§ ACTION ITEM:
The required result is every line of the records that includes "about".

§ PROVIDED MATERIAL:
..............................
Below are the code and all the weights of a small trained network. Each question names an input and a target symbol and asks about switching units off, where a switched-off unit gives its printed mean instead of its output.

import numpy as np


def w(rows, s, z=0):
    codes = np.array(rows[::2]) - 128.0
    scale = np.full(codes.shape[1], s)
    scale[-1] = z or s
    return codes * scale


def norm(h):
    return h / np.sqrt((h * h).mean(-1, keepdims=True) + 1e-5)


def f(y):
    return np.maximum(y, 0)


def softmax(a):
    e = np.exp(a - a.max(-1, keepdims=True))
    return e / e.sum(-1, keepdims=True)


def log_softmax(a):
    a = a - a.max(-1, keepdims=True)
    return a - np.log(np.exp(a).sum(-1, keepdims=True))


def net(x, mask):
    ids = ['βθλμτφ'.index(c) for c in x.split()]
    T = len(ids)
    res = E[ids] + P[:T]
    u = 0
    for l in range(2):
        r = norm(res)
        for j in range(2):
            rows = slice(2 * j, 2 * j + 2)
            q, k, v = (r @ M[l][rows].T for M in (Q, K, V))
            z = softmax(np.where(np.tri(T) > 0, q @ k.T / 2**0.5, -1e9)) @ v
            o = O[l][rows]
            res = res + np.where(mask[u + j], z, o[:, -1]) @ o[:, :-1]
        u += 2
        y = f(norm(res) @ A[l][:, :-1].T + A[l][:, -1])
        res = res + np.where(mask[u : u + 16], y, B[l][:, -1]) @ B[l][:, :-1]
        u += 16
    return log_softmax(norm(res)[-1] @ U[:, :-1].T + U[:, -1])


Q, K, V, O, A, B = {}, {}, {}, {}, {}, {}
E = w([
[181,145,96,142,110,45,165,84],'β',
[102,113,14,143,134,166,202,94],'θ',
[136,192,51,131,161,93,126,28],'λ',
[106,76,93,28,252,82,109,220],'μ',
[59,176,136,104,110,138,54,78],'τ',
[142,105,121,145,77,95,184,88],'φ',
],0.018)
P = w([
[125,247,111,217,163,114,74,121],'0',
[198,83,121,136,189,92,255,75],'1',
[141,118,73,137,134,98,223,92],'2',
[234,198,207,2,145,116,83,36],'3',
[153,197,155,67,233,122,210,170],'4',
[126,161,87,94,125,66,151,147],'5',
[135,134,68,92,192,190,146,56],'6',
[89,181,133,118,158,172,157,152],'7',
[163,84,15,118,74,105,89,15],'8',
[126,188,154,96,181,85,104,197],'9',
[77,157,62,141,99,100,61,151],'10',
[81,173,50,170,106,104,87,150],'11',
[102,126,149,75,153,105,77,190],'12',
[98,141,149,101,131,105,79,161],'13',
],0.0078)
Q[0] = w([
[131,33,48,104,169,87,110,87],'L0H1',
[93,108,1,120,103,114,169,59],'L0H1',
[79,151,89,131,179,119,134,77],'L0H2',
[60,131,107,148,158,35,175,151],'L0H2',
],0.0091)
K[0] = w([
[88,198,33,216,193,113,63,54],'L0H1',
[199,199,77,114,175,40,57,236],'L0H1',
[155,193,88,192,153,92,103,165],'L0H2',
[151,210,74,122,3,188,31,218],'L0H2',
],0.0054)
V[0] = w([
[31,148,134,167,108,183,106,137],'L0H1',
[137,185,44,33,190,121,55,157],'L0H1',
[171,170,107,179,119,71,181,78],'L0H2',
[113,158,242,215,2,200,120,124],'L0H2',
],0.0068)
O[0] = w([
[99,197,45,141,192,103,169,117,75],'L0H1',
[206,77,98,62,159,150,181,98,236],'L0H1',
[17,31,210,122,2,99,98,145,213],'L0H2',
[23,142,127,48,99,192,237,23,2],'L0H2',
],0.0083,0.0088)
..............................
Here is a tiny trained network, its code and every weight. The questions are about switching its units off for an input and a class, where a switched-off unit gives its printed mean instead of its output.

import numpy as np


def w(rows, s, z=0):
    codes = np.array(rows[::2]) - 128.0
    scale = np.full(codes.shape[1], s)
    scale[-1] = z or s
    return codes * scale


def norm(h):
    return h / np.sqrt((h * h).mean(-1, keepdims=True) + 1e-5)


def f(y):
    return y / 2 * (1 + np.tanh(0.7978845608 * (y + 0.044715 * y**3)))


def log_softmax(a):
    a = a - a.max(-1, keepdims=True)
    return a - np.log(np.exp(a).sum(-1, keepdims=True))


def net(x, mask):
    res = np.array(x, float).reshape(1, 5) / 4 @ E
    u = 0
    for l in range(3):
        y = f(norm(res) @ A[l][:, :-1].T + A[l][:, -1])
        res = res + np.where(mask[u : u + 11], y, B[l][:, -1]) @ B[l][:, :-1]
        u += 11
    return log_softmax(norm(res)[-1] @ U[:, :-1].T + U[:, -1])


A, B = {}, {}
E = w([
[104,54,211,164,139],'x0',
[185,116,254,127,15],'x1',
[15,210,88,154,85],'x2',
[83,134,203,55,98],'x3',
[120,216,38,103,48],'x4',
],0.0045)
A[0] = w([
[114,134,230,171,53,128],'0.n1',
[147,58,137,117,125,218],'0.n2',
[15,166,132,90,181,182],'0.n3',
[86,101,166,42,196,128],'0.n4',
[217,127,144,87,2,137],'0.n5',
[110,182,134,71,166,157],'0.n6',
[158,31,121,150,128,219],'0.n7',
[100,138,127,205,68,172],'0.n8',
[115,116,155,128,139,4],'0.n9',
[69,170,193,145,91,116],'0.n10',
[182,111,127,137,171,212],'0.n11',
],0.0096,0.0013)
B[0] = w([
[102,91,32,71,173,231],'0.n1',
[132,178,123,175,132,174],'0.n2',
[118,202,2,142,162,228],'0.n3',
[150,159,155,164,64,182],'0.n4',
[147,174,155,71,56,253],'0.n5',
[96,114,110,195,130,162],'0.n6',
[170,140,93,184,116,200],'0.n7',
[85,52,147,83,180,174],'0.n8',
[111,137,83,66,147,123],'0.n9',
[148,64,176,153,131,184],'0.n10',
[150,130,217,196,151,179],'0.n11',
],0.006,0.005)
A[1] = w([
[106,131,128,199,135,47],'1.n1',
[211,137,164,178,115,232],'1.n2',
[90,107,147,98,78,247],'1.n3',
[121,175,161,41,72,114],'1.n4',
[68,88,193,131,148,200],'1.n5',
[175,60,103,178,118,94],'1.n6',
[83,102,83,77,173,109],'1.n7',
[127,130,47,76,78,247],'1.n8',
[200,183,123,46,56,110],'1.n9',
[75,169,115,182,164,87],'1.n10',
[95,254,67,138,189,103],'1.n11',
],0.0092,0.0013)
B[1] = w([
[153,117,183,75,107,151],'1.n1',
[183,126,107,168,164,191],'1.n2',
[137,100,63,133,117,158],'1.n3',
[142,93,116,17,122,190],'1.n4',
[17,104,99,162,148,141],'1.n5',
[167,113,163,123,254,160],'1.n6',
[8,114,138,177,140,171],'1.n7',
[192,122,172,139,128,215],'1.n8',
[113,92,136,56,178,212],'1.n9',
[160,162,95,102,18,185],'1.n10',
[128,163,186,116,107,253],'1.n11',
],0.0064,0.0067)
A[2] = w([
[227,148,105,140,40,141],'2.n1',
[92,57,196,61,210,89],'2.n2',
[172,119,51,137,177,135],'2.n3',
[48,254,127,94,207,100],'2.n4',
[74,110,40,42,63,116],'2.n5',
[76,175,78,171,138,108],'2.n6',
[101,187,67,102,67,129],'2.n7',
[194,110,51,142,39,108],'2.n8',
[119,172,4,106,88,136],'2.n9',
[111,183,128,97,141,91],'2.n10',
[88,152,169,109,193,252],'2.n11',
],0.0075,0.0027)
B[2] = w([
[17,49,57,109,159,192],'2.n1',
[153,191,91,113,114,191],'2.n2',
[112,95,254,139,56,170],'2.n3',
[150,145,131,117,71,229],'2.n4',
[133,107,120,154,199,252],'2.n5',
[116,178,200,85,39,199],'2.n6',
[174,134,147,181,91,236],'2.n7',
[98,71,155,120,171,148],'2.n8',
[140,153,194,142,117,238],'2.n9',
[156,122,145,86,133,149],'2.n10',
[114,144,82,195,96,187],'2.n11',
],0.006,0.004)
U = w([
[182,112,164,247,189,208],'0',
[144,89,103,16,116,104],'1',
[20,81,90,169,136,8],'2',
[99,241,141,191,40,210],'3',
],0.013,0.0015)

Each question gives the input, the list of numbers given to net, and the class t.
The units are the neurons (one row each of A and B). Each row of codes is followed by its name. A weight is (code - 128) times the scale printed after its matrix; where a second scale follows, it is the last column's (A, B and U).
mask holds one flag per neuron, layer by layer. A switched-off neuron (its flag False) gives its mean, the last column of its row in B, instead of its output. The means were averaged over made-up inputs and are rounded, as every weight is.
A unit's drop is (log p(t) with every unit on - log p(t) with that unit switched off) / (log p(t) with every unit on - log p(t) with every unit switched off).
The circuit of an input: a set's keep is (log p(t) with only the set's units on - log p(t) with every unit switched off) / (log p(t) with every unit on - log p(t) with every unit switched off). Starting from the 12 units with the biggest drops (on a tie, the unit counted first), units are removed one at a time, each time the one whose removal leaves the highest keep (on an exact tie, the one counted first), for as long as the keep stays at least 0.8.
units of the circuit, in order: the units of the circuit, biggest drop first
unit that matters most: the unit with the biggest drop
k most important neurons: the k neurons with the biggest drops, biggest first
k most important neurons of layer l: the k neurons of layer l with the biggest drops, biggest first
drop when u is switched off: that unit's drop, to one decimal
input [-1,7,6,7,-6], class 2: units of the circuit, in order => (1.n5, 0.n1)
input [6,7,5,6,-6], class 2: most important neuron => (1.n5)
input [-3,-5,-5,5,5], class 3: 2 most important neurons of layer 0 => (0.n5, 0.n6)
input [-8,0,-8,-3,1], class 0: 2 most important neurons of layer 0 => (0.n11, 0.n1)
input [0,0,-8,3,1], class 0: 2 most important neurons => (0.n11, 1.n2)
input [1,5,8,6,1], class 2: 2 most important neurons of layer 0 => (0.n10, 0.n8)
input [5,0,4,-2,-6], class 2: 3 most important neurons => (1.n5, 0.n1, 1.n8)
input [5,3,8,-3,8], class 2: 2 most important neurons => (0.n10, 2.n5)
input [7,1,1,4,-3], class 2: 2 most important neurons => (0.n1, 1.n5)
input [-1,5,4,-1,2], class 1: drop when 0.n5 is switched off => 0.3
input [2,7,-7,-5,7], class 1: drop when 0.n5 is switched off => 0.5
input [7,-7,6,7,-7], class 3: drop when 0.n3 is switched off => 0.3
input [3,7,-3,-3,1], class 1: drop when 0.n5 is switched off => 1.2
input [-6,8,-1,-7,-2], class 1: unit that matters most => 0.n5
..............................
§ TASK RESPONSE:
Below are the code and all the weights of a small trained network. Each question names an input and a target symbol and asks about switching units off, where a switched-off unit gives its printed mean instead of its output.
Here is a tiny trained network, its code and every weight. The questions are about switching its units off for an input and a class, where a switched-off unit gives its printed mean instead of its output.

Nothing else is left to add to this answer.